▸ What is expected: Print every line of the listing below, starting with the line that holds "input δ ω θ ω" and going on through the line that holds "input ψ δ ω", both included, and print nothing else.

'''

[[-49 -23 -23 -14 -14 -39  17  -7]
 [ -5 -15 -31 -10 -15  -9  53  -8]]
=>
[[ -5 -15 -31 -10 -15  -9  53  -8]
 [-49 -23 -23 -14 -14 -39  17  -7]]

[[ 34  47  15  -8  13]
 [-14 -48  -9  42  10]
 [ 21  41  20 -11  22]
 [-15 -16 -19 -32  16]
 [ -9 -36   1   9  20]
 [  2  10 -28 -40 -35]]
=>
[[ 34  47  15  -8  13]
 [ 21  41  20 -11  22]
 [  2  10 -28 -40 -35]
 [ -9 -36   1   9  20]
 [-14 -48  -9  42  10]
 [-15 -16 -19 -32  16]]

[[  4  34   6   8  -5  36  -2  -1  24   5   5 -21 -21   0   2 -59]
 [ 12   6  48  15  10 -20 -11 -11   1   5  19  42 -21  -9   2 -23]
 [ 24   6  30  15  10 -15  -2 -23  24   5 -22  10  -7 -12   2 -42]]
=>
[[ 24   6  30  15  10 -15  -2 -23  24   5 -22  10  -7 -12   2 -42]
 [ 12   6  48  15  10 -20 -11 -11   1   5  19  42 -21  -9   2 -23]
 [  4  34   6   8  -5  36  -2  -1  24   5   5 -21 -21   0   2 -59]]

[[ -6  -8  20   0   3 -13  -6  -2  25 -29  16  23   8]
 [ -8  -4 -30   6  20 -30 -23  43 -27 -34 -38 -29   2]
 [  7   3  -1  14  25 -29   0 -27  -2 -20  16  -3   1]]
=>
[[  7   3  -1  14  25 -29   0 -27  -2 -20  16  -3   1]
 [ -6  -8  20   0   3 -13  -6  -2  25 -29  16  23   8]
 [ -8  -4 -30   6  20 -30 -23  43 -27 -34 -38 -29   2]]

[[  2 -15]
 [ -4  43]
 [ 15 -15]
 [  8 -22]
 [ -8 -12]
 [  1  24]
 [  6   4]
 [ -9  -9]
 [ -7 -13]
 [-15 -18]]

'''
'''

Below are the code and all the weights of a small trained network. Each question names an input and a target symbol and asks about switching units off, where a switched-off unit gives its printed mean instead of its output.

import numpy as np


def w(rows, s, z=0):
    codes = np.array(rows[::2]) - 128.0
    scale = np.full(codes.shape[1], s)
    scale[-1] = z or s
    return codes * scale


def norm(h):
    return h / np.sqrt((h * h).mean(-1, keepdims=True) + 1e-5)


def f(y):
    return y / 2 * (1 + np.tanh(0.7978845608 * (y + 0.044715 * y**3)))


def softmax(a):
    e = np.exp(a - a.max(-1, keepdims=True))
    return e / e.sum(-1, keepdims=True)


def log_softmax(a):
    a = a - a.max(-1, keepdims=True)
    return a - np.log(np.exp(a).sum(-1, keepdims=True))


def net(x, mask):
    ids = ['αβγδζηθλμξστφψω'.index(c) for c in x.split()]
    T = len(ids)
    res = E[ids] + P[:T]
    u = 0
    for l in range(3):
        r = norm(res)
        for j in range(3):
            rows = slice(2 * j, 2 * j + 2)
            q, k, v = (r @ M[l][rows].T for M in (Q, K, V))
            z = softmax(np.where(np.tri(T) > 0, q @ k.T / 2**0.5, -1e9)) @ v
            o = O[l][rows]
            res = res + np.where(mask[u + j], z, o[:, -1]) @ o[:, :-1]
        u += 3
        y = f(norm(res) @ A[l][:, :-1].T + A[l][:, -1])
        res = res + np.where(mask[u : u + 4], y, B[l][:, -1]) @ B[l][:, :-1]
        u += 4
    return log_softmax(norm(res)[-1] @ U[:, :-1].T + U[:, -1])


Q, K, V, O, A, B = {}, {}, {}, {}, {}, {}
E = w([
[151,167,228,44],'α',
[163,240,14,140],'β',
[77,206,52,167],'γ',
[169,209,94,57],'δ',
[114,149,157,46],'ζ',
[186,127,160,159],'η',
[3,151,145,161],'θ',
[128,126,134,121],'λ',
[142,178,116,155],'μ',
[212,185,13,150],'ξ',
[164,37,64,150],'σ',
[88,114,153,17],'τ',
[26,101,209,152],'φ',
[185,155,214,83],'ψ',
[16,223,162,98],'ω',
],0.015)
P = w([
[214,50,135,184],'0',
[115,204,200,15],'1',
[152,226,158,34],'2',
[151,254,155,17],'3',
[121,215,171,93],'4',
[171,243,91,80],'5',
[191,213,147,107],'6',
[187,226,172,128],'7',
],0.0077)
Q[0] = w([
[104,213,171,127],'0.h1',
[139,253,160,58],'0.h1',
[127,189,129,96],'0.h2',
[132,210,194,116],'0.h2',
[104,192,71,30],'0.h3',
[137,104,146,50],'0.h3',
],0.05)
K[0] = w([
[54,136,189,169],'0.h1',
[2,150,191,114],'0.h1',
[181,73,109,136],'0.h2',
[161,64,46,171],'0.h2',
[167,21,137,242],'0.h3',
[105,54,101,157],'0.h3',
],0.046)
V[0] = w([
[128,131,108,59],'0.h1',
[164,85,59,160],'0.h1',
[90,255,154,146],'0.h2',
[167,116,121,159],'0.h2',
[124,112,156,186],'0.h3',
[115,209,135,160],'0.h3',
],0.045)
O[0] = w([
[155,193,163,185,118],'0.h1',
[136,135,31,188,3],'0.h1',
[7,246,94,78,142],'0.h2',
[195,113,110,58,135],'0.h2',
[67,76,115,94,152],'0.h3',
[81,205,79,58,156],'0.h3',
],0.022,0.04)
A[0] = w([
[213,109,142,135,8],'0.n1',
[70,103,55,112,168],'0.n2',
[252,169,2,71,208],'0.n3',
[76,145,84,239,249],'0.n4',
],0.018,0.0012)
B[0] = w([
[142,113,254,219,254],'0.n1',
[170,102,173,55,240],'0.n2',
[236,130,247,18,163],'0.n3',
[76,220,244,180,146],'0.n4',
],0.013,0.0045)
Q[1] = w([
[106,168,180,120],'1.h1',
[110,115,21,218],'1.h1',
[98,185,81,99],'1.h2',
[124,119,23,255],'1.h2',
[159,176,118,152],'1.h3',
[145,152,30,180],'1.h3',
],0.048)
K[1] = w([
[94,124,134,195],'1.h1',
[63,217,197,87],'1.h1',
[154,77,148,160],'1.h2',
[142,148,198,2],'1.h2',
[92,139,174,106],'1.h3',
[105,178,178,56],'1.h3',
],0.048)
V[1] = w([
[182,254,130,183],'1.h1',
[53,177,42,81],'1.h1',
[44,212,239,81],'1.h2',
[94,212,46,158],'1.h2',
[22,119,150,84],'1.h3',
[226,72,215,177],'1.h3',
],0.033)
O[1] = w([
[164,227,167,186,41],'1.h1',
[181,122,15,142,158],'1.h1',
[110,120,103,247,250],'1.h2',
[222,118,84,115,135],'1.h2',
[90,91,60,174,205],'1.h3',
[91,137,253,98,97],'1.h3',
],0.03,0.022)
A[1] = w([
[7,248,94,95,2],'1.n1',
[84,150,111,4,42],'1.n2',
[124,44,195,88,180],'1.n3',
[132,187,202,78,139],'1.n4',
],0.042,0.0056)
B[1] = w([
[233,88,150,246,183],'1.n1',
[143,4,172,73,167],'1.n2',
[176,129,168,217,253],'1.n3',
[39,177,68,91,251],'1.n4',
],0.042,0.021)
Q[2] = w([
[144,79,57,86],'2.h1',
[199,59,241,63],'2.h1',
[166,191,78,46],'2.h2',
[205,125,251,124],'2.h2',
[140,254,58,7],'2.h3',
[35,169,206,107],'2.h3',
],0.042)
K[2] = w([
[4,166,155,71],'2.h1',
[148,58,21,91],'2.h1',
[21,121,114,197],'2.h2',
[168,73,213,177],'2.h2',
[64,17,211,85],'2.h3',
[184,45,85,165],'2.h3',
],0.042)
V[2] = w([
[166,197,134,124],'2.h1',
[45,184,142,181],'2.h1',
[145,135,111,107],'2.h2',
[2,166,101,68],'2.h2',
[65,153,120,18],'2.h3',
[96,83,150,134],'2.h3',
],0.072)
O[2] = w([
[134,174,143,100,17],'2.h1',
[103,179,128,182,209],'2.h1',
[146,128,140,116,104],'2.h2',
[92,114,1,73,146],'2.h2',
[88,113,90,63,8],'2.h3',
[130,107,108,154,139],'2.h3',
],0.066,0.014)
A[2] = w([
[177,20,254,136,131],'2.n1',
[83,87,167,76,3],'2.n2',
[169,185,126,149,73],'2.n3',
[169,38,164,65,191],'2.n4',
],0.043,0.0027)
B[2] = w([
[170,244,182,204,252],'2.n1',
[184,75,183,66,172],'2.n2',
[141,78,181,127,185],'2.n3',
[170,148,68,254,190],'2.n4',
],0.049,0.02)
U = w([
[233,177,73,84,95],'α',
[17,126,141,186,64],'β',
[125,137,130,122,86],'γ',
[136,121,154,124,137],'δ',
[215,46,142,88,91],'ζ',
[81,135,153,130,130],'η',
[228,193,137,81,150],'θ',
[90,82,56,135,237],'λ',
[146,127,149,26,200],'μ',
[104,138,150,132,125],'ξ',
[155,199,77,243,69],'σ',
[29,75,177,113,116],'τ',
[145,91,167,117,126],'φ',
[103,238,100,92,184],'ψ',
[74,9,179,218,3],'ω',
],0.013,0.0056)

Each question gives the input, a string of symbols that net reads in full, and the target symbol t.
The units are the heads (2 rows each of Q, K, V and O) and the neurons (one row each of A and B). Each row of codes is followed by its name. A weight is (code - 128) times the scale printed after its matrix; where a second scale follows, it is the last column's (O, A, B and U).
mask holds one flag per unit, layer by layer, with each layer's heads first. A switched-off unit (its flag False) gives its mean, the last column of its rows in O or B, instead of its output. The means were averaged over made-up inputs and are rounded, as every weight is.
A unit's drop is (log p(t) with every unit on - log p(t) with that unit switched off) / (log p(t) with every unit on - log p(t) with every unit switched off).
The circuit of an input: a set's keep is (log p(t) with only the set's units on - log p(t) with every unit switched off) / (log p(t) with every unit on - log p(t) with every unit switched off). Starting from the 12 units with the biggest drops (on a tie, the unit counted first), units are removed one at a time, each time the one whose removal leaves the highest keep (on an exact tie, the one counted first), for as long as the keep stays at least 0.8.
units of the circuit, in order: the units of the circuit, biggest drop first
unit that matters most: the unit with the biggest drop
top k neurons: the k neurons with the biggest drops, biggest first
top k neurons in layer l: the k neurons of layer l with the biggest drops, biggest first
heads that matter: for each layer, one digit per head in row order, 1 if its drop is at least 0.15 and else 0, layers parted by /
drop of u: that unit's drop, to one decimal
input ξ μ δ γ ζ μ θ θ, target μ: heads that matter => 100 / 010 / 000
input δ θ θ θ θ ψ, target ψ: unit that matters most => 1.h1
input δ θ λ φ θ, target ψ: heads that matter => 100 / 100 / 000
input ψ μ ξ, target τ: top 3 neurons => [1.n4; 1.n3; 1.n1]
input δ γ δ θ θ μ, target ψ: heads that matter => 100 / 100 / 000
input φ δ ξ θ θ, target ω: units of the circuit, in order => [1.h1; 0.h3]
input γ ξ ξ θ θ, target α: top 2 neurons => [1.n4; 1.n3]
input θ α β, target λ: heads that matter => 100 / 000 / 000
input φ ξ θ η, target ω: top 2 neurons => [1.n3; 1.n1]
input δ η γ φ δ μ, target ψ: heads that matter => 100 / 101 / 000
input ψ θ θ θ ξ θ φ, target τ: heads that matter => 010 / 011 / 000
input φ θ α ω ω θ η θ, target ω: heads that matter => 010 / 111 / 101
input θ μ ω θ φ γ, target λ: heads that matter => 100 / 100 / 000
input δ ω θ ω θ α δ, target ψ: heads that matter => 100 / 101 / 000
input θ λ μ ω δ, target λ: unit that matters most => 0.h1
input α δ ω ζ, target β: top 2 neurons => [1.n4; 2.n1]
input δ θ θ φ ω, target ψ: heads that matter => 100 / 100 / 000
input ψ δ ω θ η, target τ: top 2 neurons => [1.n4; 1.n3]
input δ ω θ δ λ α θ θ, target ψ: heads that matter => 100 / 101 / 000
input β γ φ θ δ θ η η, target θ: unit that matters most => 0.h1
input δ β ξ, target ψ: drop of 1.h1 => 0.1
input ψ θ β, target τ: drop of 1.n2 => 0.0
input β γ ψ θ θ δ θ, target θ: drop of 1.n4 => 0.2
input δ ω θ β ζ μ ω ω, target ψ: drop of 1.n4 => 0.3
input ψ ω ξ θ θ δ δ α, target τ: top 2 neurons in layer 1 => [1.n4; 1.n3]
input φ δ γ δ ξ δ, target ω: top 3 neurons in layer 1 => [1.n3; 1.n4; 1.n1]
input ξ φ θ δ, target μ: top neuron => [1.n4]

'''

▸ Task solution:
input δ ω θ ω θ α δ, target ψ: heads that matter => 100 / 101 / 000
input θ λ μ ω δ, target λ: unit that matters most => 0.h1
input α δ ω ζ, target β: top 2 neurons => [1.n4; 2.n1]
input δ θ θ φ ω, target ψ: heads that matter => 100 / 100 / 000
input ψ δ ω θ η, target τ: top 2 neurons => [1.n4; 1.n3]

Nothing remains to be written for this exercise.